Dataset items
Content starts
Each row of a before or after table is a point. One or more steps were done to the points. Then noise was added and the rows were shuffled. The steps act on how far a point lies along the listed directions, d1 being the first. Write out the steps. A step turns or swaps two directions, mirrors them in a line or flattens them onto one, adds a multiple of one to another, or multiplies one. Angles are multiples of 10 degrees, from the lower direction toward the higher: turns from -170 to 170, lines from 10 to 170 but not 90. Use the fewest steps. Two steps may share a direction if one is a turn and the other turns, adds or multiplies; they go together, in the order done. Otherwise the lowest direction goes first.
In the rows, zero is written as 128.

Directions:
(1): [168  89]
(2): [167 168]
Before (8 x 2)
[[123  92]
 [125 151]
 [132 194]
 [ 67  48]
 [158 147]
 [118 185]
 [ 91 106]
 [164 170]]
After (8 x 2)
[[ 83 114]
 [117  98]
 [130 148]
 [177 157]
 [ 46  68]
 [125 179]
 [142 182]
 [165 140]]
Steps: add 0.3 times d2 to d1

Directions:
(1): [152 163 182]
(2): [185  89 128]
(3): [158 173  85]
Before (8 x 3)
[[ 86 148 116]
 [167 115 105]
 [116 106 200]
 [123 112 218]
 [195 109 136]
 [191 106 120]
 [148 175 124]
 [110 130 148]]
After (8 x 3)
[[162 151  70]
 [ 74  18 150]
 [118 169 107]
 [ 95 144  88]
 [126  97 142]
 [ 80  35 160]
 [159 128 145]
 [100 160  95]]
Steps: multiply d2 by 0.7; turn d1 and d2 by 160 degrees; multiply d3 by 1.6

Directions:
(1): [101 194 133  86 163  91]
(2): [106  92  67  82  98  97]
(3): [173  86 161  73 167 124]
(4): [194 154  68 143 151 122]
Before (8 x 6)
[[130 113 140 172 100 150]
 [ 90 103 187 103 114 152]
 [162 128 134 158 100 188]
 [ 44 163 171 138  92 122]
 [181 187  77 183 135 138]
 [111 144 187 117 148 119]
 [ 64  74 120  85  90  92]
 [138 165  79 140 147 107]]
After (8 x 6)
[[ 90 101 189 106 113 155]
 [193 182  90 198 138 150]
 [ 39  82  86  39  87  58]
 [ 56 175 200 163 101 137]
 [126  97 122 157  88 143]
 [145 177  92 150 156 113]
 [159 110 115 147  89 182]
 [129 150 223 155 158 149]]
Steps: turn d1 and d2 by -30 degrees; multiply d2 by 2

Directions:
(1): [ 70  91 146  77 117 187  94 144]
(2): [110 126 133  55 114  87 186  88]
(3): [ 64 200  91 147 119 151 157 136]
Before (11 x 8)
[[ 10 226  75  96 108 134 189 118]
 [ 61 108 147  91 110 171 151 133]
 [168  81 142  91 127 110 135 103]
 [ 43 136 136  39 105 169 127 116]
 [169 111 126 141 148 111 113 163]
 [116 179 122 122 116  89 179 107]
 [160  86 124 147 124 114 108 146]
 [196 146 120 197 145  70 159 117]
 [161 122 148 130 126  77 124 136]
 [ 47 182 126  69  85 139 176 110]
 [218 133 111 147 137  95 165  87]]
After (11 x 8)
[[ 93 131 100 152 114 156 116 160]
 [ 78  69 158  95 123 192  84 151]
 [160 142 131 154 127  76 198 105]
 [182 174 119 117 128  37 190  73]
 [228  61 162  75 139  14 150  75]
 [ 80 137 141 101 113 134 117 151]
 [ 77 157 102  94 113 146 167 110]
 [ 90 100 128  62 113 205 120 117]
 [104 136 113 132 138 159 107 179]
 [191 117 161  78 106  37 183  74]
 [135  87 168  60 115 102 138 104]]
Steps: turn d1 and d3 by 160 degrees; multiply d2 by 1.3

Directions:
(1): [105 161 125 135 200 109 115 140 113 224 110]
(2): [ 80 114 187 152  87 163 117  84 165 177 173]
(3): [108 109  43 110  67 142 172 126 131 179 107]
(4): [174  51 159 166 103  76 112 137 126 160  81]
(5): [ 84 144 156 148  98 183 105 195 100 118  64]
(6): [ 54  73 106 157 160  94 143 178 155 101 160]
Before (10 x 11)
[[138  59 129 150 139 125 113 142 134 190  93]
 [155 181  71  86 159 121 128 111 105 109 131]
 [129 159 119  99 150 116 118  69 140 207 159]
 [ 93  80 107 146 110 126 141 158 128 180  88]
 [ 94  62 142 176 171  72 108 180 119 228 101]
 [205 163 129 106 116 107 120 128  82 166  72]
 [134 164 112 125 125 132 153 106  94 198  93]
 [ 67 139 126 147 167 116 115 133 105 208 120]
 [ 29 109 171 169  65 174  84 207 117  79 121]
 [ 81 126 159 136 106 143 114 180 135  64 126]]
After (10 x 11)
[[180 190 150 124 161 113 131  76  86 173 117]
 [162 183  69  78 137 134 130 112 100 110 119]
 [ 62 115 167 144 121 135 114 181 143  59 138]
 [252 187 146  93 115 110 112 102  71 160  67]
 [152  63 149 156 170 105 105 140 140 173 111]
 [127  86 162 156 188  72 110 135 142 132 145]
 [134 165 104  89 129 127 121  72 125 227 129]
 [ 32 104 220 183 134 130  67 193 137  46 174]
 [ 85  47 141 183 206  47 109 194 128 203 118]
 [ 78 140 135 149 204  97 109 136 103 188 129]]
Steps: turn d1 and d2 by -10 degrees; mirror d3 and d5 in the line at 120 degrees; multiply d6 by 1.6

Directions:
(1): [176 169 127 109 118  84 134 107  42 169 102 176]
(2): [158 105 204 166  74 147 158  97 105 156 165  78]
(3): [162 110 152  59  68 128  89 124 176 118 163 186]
(4): [163 200 107 102 129 171 203 153 170 160 146 121]
Before (13 x 12)
[[116 115 137 136 112 147 121 127 113 142 119  90]
 [134 120 122 129 118 123 130 121 138  99 128 138]
 [133 119 141 124 112 155 164 145 166 124 159 119]
 [108  92 131 179 134  60  96 101  57 114 105  97]
 [105 111 158 164 143 135 137 120 120 126 137 100]
 [ 95  65 142 171 109 129 109 109 112 126 132  81]
 [ 99 113 122 155 168 104  72 101  80 121  90 142]
 [105 135 108 194 181 112 148 109 104 128  89  70]
 [ 74  66 165 232 138 128 117 109 101 106 140  43]
 [ 96 129  89 116 175 158 109 183 240 105 129 137]
 [ 97 105 125 153 135 129 118 128 163 108 130 100]
 [110 120 138 177 177 146 165 128 119 130  97  48]
 [148 124 132 132 109  42  78  89   7 149  84 180]]
After (13 x 12)
[[160 138 155 103 106 126 103 101 121 148 134 158]
 [109 107 116 105 146 157  91 168 247 101 146 148]
 [132 107 187 187  89 160 162 117 137 134 179  60]
 [163 128 155 136  83  88 134 103  93 145 146 114]
 [174 109 188 129  68 130 131  84 149 137 160 106]
 [114 109 127 153 105 147 148 123 125 145 138  83]
 [118 114 131 138 116 141 132 130 176 121 147 104]
 [172 164 129 114 100  63 115  96  26 170  95 185]
 [116 121 136 136 115 147 129 126 116 146 118  93]
 [101 108 118 152 152 139 156 147 145 110 134 107]
 [121 119 163 151 123 146 146 118 129 136 147 104]
 [128 126 113 131 130 122 137 125 134 103 121 132]
 [163  91 201 132  91 156 150 110 153 139 153  70]]
Steps: flatten d1 and d4 onto the line at 170 degrees; mirror d2 and d3 in the line at 150 degrees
Content ends
## Exercise description
Retype each entry exactly.

## Exercise output
Each row of a before or after table is a point. One or more steps were done to the points. Then noise was added and the rows were shuffled. The steps act on how far a point lies along the listed directions, d1 being the first. Write out the steps. A step turns or swaps two directions, mirrors them in a line or flattens them onto one, adds a multiple of one to another, or multiplies one. Angles are multiples of 10 degrees, from the lower direction toward the higher: turns from -170 to 170, lines from 10 to 170 but not 90. Use the fewest steps. Two steps may share a direction if one is a turn and the other turns, adds or multiplies; they go together, in the order done. Otherwise the lowest direction goes first.
In the rows, zero is written as 128.

Directions:
(1): [168  89]
(2): [167 168]
Before (8 x 2)
[[123  92]
 [125 151]
 [132 194]
 [ 67  48]
 [158 147]
 [118 185]
 [ 91 106]
 [164 170]]
After (8 x 2)
[[ 83 114]
 [117  98]
 [130 148]
 [177 157]
 [ 46  68]
 [125 179]
 [142 182]
 [165 140]]
Steps: add 0.3 times d2 to d1

Directions:
(1): [152 163 182]
(2): [185  89 128]
(3): [158 173  85]
Before (8 x 3)
[[ 86 148 116]
 [167 115 105]
 [116 106 200]
 [123 112 218]
 [195 109 136]
 [191 106 120]
 [148 175 124]
 [110 130 148]]
After (8 x 3)
[[162 151  70]
 [ 74  18 150]
 [118 169 107]
 [ 95 144  88]
 [126  97 142]
 [ 80  35 160]
 [159 128 145]
 [100 160  95]]
Steps: multiply d2 by 0.7; turn d1 and d2 by 160 degrees; multiply d3 by 1.6

Directions:
(1): [101 194 133  86 163  91]
(2): [106  92  67  82  98  97]
(3): [173  86 161  73 167 124]
(4): [194 154  68 143 151 122]
Before (8 x 6)
[[130 113 140 172 100 150]
 [ 90 103 187 103 114 152]
 [162 128 134 158 100 188]
 [ 44 163 171 138  92 122]
 [181 187  77 183 135 138]
 [111 144 187 117 148 119]
 [ 64  74 120  85  90  92]
 [138 165  79 140 147 107]]
After (8 x 6)
[[ 90 101 189 106 113 155]
 [193 182  90 198 138 150]
 [ 39  82  86  39  87  58]
 [ 56 175 200 163 101 137]
 [126  97 122 157  88 143]
 [145 177  92 150 156 113]
 [159 110 115 147  89 182]
 [129 150 223 155 158 149]]
Steps: turn d1 and d2 by -30 degrees; multiply d2 by 2

Directions:
(1): [ 70  91 146  77 117 187  94 144]
(2): [110 126 133  55 114  87 186  88]
(3): [ 64 200  91 147 119 151 157 136]
Before (11 x 8)
[[ 10 226  75  96 108 134 189 118]
 [ 61 108 147  91 110 171 151 133]
 [168  81 142  91 127 110 135 103]
 [ 43 136 136  39 105 169 127 116]
 [169 111 126 141 148 111 113 163]
 [116 179 122 122 116  89 179 107]
 [160  86 124 147 124 114 108 146]
 [196 146 120 197 145  70 159 117]
 [161 122 148 130 126  77 124 136]
 [ 47 182 126  69  85 139 176 110]
 [218 133 111 147 137  95 165  87]]
After (11 x 8)
[[ 93 131 100 152 114 156 116 160]
 [ 78  69 158  95 123 192  84 151]
 [160 142 131 154 127  76 198 105]
 [182 174 119 117 128  37 190  73]
 [228  61 162  75 139  14 150  75]
 [ 80 137 141 101 113 134 117 151]
 [ 77 157 102  94 113 146 167 110]
 [ 90 100 128  62 113 205 120 117]
 [104 136 113 132 138 159 107 179]
 [191 117 161  78 106  37 183  74]
 [135  87 168  60 115 102 138 104]]
Steps: turn d1 and d3 by 160 degrees; multiply d2 by 1.3

Directions:
(1): [105 161 125 135 200 109 115 140 113 224 110]
(2): [ 80 114 187 152  87 163 117  84 165 177 173]
(3): [108 109  43 110  67 142 172 126 131 179 107]
(4): [174  51 159 166 103  76 112 137 126 160  81]
(5): [ 84 144 156 148  98 183 105 195 100 118  64]
(6): [ 54  73 106 157 160  94 143 178 155 101 160]
Before (10 x 11)
[[138  59 129 150 139 125 113 142 134 190  93]
 [155 181  71  86 159 121 128 111 105 109 131]
 [129 159 119  99 150 116 118  69 140 207 159]
 [ 93  80 107 146 110 126 141 158 128 180  88]
 [ 94  62 142 176 171  72 108 180 119 228 101]
 [205 163 129 106 116 107 120 128  82 166  72]
 [134 164 112 125 125 132 153 106  94 198  93]
 [ 67 139 126 147 167 116 115 133 105 208 120]
 [ 29 109 171 169  65 174  84 207 117  79 121]
 [ 81 126 159 136 106 143 114 180 135  64 126]]
After (10 x 11)
[[180 190 150 124 161 113 131  76  86 173 117]
 [162 183  69  78 137 134 130 112 100 110 119]
 [ 62 115 167 144 121 135 114 181 143  59 138]
 [252 187 146  93 115 110 112 102  71 160  67]
 [152  63 149 156 170 105 105 140 140 173 111]
 [127  86 162 156 188  72 110 135 142 132 145]
 [134 165 104  89 129 127 121  72 125 227 129]
 [ 32 104 220 183 134 130  67 193 137  46 174]
 [ 85  47 141 183 206  47 109 194 128 203 118]
 [ 78 140 135 149 204  97 109 136 103 188 129]]
Steps: turn d1 and d2 by -10 degrees; mirror d3 and d5 in the line at 120 degrees; multiply d6 by 1.6

Directions:
(1): [176 169 127 109 118  84 134 107  42 169 102 176]
(2): [158 105 204 166  74 147 158  97 105 156 165  78]
(3): [162 110 152  59  68 128  89 124 176 118 163 186]
(4): [163 200 107 102 129 171 203 153 170 160 146 121]
Before (13 x 12)
[[116 115 137 136 112 147 121 127 113 142 119  90]
 [134 120 122 129 118 123 130 121 138  99 128 138]
 [133 119 141 124 112 155 164 145 166 124 159 119]
 [108  92 131 179 134  60  96 101  57 114 105  97]
 [105 111 158 164 143 135 137 120 120 126 137 100]
 [ 95  65 142 171 109 129 109 109 112 126 132  81]
 [ 99 113 122 155 168 104  72 101  80 121  90 142]
 [105 135 108 194 181 112 148 109 104 128  89  70]
 [ 74  66 165 232 138 128 117 109 101 106 140  43]
 [ 96 129  89 116 175 158 109 183 240 105 129 137]
 [ 97 105 125 153 135 129 118 128 163 108 130 100]
 [110 120 138 177 177 146 165 128 119 130  97  48]
 [148 124 132 132 109  42  78  89   7 149  84 180]]
After (13 x 12)
[[160 138 155 103 106 126 103 101 121 148 134 158]
 [109 107 116 105 146 157  91 168 247 101 146 148]
 [132 107 187 187  89 160 162 117 137 134 179  60]
 [163 128 155 136  83  88 134 103  93 145 146 114]
 [174 109 188 129  68 130 131  84 149 137 160 106]
 [114 109 127 153 105 147 148 123 125 145 138  83]
 [118 114 131 138 116 141 132 130 176 121 147 104]
 [172 164 129 114 100  63 115  96  26 170  95 185]
 [116 121 136 136 115 147 129 126 116 146 118  93]
 [101 108 118 152 152 139 156 147 145 110 134 107]
 [121 119 163 151 123 146 146 118 129 136 147 104]
 [128 126 113 131 130 122 137 125 134 103 121 132]
 [163  91 201 132  91 156 150 110 153 139 153  70]]
Steps: flatten d1 and d4 onto the line at 170 degrees; mirror d2 and d3 in the line at 150 degrees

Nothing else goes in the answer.